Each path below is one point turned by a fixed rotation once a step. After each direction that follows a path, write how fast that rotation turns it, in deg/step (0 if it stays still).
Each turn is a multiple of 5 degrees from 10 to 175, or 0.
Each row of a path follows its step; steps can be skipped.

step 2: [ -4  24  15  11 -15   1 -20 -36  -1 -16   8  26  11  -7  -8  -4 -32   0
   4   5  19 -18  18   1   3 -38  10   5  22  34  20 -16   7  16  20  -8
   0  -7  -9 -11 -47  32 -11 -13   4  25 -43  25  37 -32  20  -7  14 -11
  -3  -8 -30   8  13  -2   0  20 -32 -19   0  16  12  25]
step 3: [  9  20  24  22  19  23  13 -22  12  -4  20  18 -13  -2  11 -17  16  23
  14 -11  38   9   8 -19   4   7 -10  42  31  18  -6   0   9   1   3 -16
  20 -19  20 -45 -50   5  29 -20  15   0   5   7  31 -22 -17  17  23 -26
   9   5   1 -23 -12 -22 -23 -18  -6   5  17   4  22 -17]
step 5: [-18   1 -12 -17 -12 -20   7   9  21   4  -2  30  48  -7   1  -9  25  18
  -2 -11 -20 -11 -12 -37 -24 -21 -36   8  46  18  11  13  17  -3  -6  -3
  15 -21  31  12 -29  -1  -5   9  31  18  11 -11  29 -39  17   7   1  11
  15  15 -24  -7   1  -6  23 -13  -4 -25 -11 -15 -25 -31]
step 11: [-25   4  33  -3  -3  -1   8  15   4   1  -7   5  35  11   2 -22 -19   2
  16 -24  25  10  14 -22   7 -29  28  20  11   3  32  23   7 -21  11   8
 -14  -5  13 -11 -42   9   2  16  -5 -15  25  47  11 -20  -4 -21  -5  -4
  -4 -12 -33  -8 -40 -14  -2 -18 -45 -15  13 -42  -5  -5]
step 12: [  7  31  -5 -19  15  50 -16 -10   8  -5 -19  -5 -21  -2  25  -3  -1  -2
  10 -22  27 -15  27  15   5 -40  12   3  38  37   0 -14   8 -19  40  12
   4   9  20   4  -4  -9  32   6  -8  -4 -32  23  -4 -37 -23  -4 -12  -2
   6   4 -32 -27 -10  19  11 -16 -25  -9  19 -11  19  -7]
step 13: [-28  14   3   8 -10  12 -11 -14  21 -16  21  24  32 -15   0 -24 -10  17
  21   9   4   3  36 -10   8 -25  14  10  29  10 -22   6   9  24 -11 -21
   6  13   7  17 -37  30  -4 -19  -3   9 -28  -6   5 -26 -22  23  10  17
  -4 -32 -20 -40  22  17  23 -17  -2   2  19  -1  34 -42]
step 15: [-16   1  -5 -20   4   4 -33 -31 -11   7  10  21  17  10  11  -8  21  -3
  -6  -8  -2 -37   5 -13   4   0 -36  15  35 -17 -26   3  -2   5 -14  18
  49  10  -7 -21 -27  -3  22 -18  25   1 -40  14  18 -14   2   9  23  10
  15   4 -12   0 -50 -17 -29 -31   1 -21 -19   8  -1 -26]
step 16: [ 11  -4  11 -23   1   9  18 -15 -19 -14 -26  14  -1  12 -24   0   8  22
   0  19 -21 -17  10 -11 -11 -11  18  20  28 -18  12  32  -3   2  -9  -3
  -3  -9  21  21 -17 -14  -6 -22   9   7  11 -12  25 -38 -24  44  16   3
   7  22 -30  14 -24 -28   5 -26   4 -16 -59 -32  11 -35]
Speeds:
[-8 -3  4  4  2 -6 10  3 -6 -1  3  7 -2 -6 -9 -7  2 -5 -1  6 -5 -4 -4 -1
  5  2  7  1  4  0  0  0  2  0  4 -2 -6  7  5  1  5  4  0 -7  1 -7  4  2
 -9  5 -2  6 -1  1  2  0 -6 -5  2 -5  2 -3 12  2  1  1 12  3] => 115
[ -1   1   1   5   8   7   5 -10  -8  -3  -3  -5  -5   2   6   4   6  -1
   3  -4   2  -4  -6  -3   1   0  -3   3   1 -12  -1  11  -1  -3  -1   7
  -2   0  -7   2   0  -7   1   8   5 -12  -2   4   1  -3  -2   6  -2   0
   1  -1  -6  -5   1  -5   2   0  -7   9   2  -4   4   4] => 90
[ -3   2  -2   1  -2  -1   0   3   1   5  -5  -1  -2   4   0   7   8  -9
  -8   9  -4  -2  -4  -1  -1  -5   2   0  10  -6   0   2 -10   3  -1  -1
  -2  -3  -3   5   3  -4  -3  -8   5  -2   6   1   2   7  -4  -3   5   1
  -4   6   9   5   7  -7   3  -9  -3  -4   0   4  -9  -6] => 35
▬▬▬▬▬▬
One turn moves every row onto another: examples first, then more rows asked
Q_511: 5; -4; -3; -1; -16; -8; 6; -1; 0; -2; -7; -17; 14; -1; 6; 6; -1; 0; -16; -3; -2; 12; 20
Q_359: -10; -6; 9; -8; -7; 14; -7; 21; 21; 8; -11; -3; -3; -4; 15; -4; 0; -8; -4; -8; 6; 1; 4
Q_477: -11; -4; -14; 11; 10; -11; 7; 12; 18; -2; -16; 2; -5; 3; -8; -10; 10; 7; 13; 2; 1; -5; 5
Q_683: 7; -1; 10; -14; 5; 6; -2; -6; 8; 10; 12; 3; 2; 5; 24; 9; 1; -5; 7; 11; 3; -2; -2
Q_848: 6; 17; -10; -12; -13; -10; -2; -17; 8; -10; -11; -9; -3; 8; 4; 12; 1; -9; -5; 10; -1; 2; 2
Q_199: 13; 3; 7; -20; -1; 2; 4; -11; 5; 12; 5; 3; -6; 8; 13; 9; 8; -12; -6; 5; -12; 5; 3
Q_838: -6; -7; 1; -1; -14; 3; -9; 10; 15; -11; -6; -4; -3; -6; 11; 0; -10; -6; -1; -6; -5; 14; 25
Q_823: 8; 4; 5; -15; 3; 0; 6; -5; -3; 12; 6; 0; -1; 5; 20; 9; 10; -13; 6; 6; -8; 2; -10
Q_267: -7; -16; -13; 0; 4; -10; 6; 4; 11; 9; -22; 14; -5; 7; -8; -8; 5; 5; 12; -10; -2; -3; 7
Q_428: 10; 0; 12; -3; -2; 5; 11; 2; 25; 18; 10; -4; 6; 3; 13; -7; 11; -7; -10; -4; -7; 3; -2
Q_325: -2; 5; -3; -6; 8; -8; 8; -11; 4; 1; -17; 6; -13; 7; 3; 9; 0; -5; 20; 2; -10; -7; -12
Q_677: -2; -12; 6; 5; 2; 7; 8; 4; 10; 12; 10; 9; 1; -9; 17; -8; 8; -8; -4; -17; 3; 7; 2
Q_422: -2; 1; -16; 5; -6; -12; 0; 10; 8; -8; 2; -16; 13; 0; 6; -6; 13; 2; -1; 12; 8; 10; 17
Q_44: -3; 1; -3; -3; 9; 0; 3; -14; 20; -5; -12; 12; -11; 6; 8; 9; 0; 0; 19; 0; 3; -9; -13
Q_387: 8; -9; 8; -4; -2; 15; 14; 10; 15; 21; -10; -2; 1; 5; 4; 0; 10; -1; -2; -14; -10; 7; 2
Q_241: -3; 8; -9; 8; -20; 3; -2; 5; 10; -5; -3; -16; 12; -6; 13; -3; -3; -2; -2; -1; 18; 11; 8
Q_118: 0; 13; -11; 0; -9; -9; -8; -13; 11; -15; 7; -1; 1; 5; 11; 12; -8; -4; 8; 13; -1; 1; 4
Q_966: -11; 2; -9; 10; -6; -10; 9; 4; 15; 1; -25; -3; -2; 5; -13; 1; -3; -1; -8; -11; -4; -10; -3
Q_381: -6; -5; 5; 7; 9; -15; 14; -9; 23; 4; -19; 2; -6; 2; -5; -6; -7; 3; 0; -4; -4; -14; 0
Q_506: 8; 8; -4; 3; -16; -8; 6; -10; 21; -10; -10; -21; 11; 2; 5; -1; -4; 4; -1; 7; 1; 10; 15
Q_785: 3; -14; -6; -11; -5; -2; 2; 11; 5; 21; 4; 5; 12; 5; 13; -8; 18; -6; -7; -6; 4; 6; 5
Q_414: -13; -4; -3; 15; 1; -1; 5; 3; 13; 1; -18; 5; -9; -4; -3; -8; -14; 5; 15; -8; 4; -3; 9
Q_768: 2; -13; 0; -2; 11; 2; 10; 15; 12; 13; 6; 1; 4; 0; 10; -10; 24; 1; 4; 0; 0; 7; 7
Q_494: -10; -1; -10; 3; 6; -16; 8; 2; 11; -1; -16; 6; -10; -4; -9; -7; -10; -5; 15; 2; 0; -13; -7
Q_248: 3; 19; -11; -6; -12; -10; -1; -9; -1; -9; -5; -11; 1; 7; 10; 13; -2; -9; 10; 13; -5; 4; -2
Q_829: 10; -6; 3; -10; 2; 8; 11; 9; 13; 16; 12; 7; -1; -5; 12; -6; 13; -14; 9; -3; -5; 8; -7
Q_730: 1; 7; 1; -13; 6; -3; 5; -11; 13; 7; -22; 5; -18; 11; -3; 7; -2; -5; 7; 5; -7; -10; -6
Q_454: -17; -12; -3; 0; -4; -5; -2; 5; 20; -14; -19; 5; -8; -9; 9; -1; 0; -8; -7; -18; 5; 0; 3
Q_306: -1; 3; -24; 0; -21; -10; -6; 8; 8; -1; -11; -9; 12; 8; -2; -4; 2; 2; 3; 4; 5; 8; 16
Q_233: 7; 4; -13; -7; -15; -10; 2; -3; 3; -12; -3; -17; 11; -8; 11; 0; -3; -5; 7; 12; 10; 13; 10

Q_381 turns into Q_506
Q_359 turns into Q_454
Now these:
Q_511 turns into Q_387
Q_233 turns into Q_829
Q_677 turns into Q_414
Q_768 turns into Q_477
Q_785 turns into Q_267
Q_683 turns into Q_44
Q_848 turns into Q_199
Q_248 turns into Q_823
▬▬▬▬▬▬
WHAT IS NEEDED> Your answer should consist of the lines from the line with "Q_511 turns into Q_387" to the line with "Q_248 turns into Q_823" above, repeated exactly, both ends included.

ANSWER TO THIS PROBLEM>
Q_511 turns into Q_387
Q_233 turns into Q_829
Q_677 turns into Q_414
Q_768 turns into Q_477
Q_785 turns into Q_267
Q_683 turns into Q_44
Q_848 turns into Q_199
Q_248 turns into Q_823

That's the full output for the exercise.